Exercise directions:
Among the lines below, copy exactly those from the one with "[175 117 168" through the one with "156 125 114]", counting both ends.

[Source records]
(in the rows, 128 means zero)
Each row of Z is roughly a mix of the hidden directions of one of 3 groups; one row fits no group.
Z, 115 rows:
[[137 104 160 100 128  86 120 106 116 108 192 128 131 150]
 [114 155 159 126 148 140 101  74  95 140 101  84 125 124]
 [147 100 181 161 112 121 135 144 154 101 177 120 138 148]
 [123 121 128 131 145  90 135 154 166  99 198 126 143 136]
 [133 112 104 143  88 148 171 157 111 152  74 145 126 119]
 [161 176 102  80 154 151 120 113 139 115  91 126 141 143]
 [114  88 103 155  96 147 133 172 120 150  91 166 117 131]
 [177 141 172 147 104 137 158 123 156  85 136 117 153 118]
 [139 125 101 130 130 173 118 158  98 157  72 124 135 163]
 [146 103 145 131 101  89 155 138 156  98 185 153 132 116]
 [108  78 123 164  87 126 146 161 113 162 105 148 110 132]
 [143 171  95 129 121 150 164 125 120 123  80 126 146  80]
 [175 117 168 131 106 127 147 136 158  85 172 138 144 138]
 [139 137  80  66 155 122 125 146 139 135 127 141 128 175]
 [110 153  94 151 123 149 151 133 110 153  70 118 130  85]
 [107  92 173 157 119 138  78 111 103 146 102 123 112 152]
 [132 132 178  97 139 113 109  70 116 134 139  97 112 159]
 [166 110 132 154  98 145 142 173 159  90 119 160 153 133]
 [165 146 162 110 108 155 129  89 122 118  66 123 131 138]
 [148 139 109  72 152 132 117 136 174 113 132 150 121 176]
 [131 184 111  89 169 120 110  88 131 108 121 111 142 108]
 [118 136  60 116 124 118 172 160 128 149 134 149 123  96]
 [116 128  59  98 131 104 156 151 125 164 135 151 110 120]
 [ 99 109  90 143 147 132 124 179 131 130 190 143 130 122]
 [101 130  61 131 136 114 117 157 132 150  83 156 125 114]
 [101 123  63 134 121 123 142 161 117 161  94 153 118 104]
 [160 178 113 127 141 178 142 130 136  94 120 123 157  93]
 [120 118 161 130 142  99 109 109 130 101 206 120 132 119]
 [105 153  85 102 131  93 158 103 120 151 131 133 109  77]
 [118 106 110 168  93 120 168 153  95 151 145 136 125  83]
 [128 132  76  94 136 139 129 146 113 164  74 137 120 160]
 [163 134 142 157 102 125 175 148 152  96 164 129 149  95]
 [ 78 150 110 151 160 130 102 114 102 165 108  94 117 104]
 [144 105 141 117 130  98 126 146 158 102 200 144 131 153]
 [102  93 129 140 136 142  73 150 136 141  94 148 115 176]
 [103 165 113 148 136 130 128  97 104 142  90 106 129  68]
 [158 155 114 111 153 139 139 150 159  83 180 129 158 127]
 [125 170 117 124 144  99 135  86 104 136 151 102 128  70]
 [108 150 135  96 159 136  88  81 114 150  92 107 108 148]
 [149  97 131 149  97 116 161 177 173 114 148 154 132 145]
 [110 133  82 160 115 144 153 161 104 150  90 134 137  87]
 [174 140 119 109 108 148 142 135 146 126  57 143 134 154]
 [158 140 165 134 121 116 163 113 126 101 189 101 146 109]
 [ 90  81  95 149 116 120 123 173 117 163 130 157 109 137]
 [115 118  87 159  98 128 157 156 104 153  98 149 127  82]
 [106  91 124 174  87 116 169 160 114 142 134 139 127  99]
 [118 133  93 148 137 104 148 169 152 103 176 141 151  93]
 [123 173 129 155 140 167 129 106 107 130  95  96 139  79]
 [130 160 169 107 150 118 125  69 121 116 155  86 128 118]
 [109  90  84 156 112 123 127 185 122 153 114 160 124 135]
 [124 164 155 143 140 143 123  82  94 116 135  92 140  78]
 [114 170 108 119 177 159 106 115  94 122 151  98 146 103]
 [ 83  93 106 125 139 106  88 139 115 171 120 143  99 157]
 [101  93  83 137 114 113 124 168 126 162  94 162 113 140]
 [116 119 134 113 151  88  86 124 174 140 118 130 107 181]
 [108  90 122 107 132 113  84 136 152 142 123 166  98 176]
 [ 93 125  78 140 118 138 138 145 108 165  84 148 112  94]
 [126 105  75 110 125 129 127 177 139 147 102 167 122 163]
 [141 147 164  97 162 131  83  87 137 110 154 109 125 157]
 [154 101 112 106  96 128 154 155 132 146  80 151 124 175]
 [112 181 104 105 172 136 120  95 106 131 135  98 134  93]
 [125 164 113 134 149 180 117 123 102 148  71 100 134 123]
 [128 107 116  89 131  70 131 125 124 124 191 144 124 141]
 [122 112 166 176 105 167 108 121  97 133  81 119 132 119]
 [122 148  66 104 161 153 116 159 126 157 101 129 126 154]
 [114 117  99 123 113 123 117 129 117 162  48 150 112 136]
 [141 111  92 109 121 137 136 171 144 152  87 150 121 181]
 [127 111  86  93 148 132 111 170 144 140 130 152 122 185]
 [139 125 167 114 157 139  94 116 112 109 181 101 141 169]
 [114  98  92  94 121  67 143 142 127 147 154 156 115 143]
 [151 108  97 114 129 143 113 179 140 135 103 154 134 186]
 [127 171 124 129 128 131 139  81 103 127 105 114 130  61]
 [112 140 142 174 146 128 107 131 144  97 181 120 142  81]
 [124  96 182 131 133 128  81 117 152 109 150 134 117 174]
 [158 117 119 144 109 117 166 173 158  95 169 147 152 119]
 [175 132 121 139 100 161 166 167 163 110 103 146 143 134]
 [157 172 139  93 167 140 110 103 147  94 160 107 145 138]
 [ 99 163 102 140 135 121 144 104  98 147 100 105 130  67]
 [120 177 128 100 146 109 136  68 125 123 117 106 124  86]
 [147 132 192 130 127 109 124  91 143  94 171 104 136 131]
 [146  97 152 109 132 119 109 145 155 106 180 143 127 183]
 [160 104 125 104 113 127 116 149 155 132  90 158 120 191]
 [127 112 104 153 105 185 130 163 112 146  81 155 122 122]
 [160 146 164 100 149 116 123 107 153  93 172 106 143 159]
 [160 155 149 101 146 155 124 100  98  89 167 110 157 119]
 [102 107  93 146 114 136 111 149 115 165  66 155 110 126]
 [134 171  85  93 151 156 130 121 121 142  70 121 130 131]
 [110  85 134 168  99 114 147 162 135 125 178 151 122 106]
 [138  91 116 100 128 109 122 165 150 132 149 154 122 193]
 [ 84 144 150 157 146 144  83  88 129 131 105 117 110  91]
 [139 154 162 158 123 135 146 101 118  99 159 102 146  72]
 [122 155 156 123 156 108 117  90 133  97 183 100 140 102]
 [136 110 123 165 101 109 186 175 132 126 158 119 148 116]
 [136 131  83 140 119 168 142 170 106 152  75 135 139 131]
 [127 153  76 137 128 157 132 147 124 139  64 144 135  98]
 [116 152 153  86 161 127  99  71 122 138 131 100 108 148]
 [174 120 162 122 116 124 151 136 130  90 186 120 155 145]
 [174 135 119 111 131 143 127 159 173  82 136 155 153 153]
 [121 155 137 168 128 175 118 121 137 140  64 109 123 106]
 [105 129  71 144 128 161 138 174 127 145  87 149 130 113]
 [116 140 153 187 107 136 142 119 153 116 113 125 124  66]
 [154 179 119 106 137 155 133  95 121 126  67 113 137 114]
 [107 124 112  85 167 100 100 127 152 138 164 129 110 173]
 [149 145  81  79 138 109 157 147 168 117 152 154 128 135]
 [170 132 149 100 147 135 121 139 151 102 163 115 145 187]
 [110 103  74 120 120  86 140 164 146 146 143 169 114 124]
 [150 156 170 131 138 154 125  91  99  96 155  95 152 105]
 [112 122 152 177 100 115 154 122 120 106 142 125 142  64]
 [123 175 128 129 151 111 147 100 126 105 160  95 149  75]
 [100 146 146 124 166 122  85  85  92 141 147  89 122 124]
 [146 106 146 134 112 112 150 151 165  94 193 148 135 129]
 [151 106 104 129 104 169 139 175 134 141  87 160 125 160]
 [111  85 113 107 125  97 112 150 138 158 115 150 106 186]
 [109 148  78 136 132 144 139 143 119 167  64 125 120 112]
 [143 121 107 119 126 124 137 162 179  93 174 171 133 122]]
Here is one row from each group, named. Which group is each of the other rows in?
[119 167 144 152 148 150 121  94  92 132 119  81 139  87]  F
[164 161 158  90 145 109 138  91 146  99 153  97 142 145]  D
[139  80 137 136 121 126 108 174 143 127 157 148 127 187]  N

[130 110 144 172  92 116 163 144 137 105 163 143 138  78]  N
[123 147 106 144 134 168 115 140 150 154  54 130 113 133]  F
[129 116  92 106 130 139 123 157 129 163  73 140 117 179]  F
[ 91 146  75  91 153 116 109 112 119 129 132 158 118  88]  F
[ 79 108 145 123 147 126  77  94  95 152 143 124 100 133]  D
[174 148 142  91 146 167 120 129 144 109 120 116 141 183]  N
[125 126 164 170 103 156 127 103  84 138  91 108 130  95]  N
[104 107 177 130 125  85 124  88 111 141 167 101 110 135]  D
[ 78 113  81 119 144 113 103 137 118 173 103 145 100 135]  N
[113 104 121 161 135 106 124 177 179 129 174 138 120 145]  F
[126 170 101 141 136 177 129 123 109 127  86 123 139  77]  D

Output of the exercise:
 [175 117 168 131 106 127 147 136 158  85 172 138 144 138]
 [139 137  80  66 155 122 125 146 139 135 127 141 128 175]
 [110 153  94 151 123 149 151 133 110 153  70 118 130  85]
 [107  92 173 157 119 138  78 111 103 146 102 123 112 152]
 [132 132 178  97 139 113 109  70 116 134 139  97 112 159]
 [166 110 132 154  98 145 142 173 159  90 119 160 153 133]
 [165 146 162 110 108 155 129  89 122 118  66 123 131 138]
 [148 139 109  72 152 132 117 136 174 113 132 150 121 176]
 [131 184 111  89 169 120 110  88 131 108 121 111 142 108]
 [118 136  60 116 124 118 172 160 128 149 134 149 123  96]
 [116 128  59  98 131 104 156 151 125 164 135 151 110 120]
 [ 99 109  90 143 147 132 124 179 131 130 190 143 130 122]
 [101 130  61 131 136 114 117 157 132 150  83 156 125 114]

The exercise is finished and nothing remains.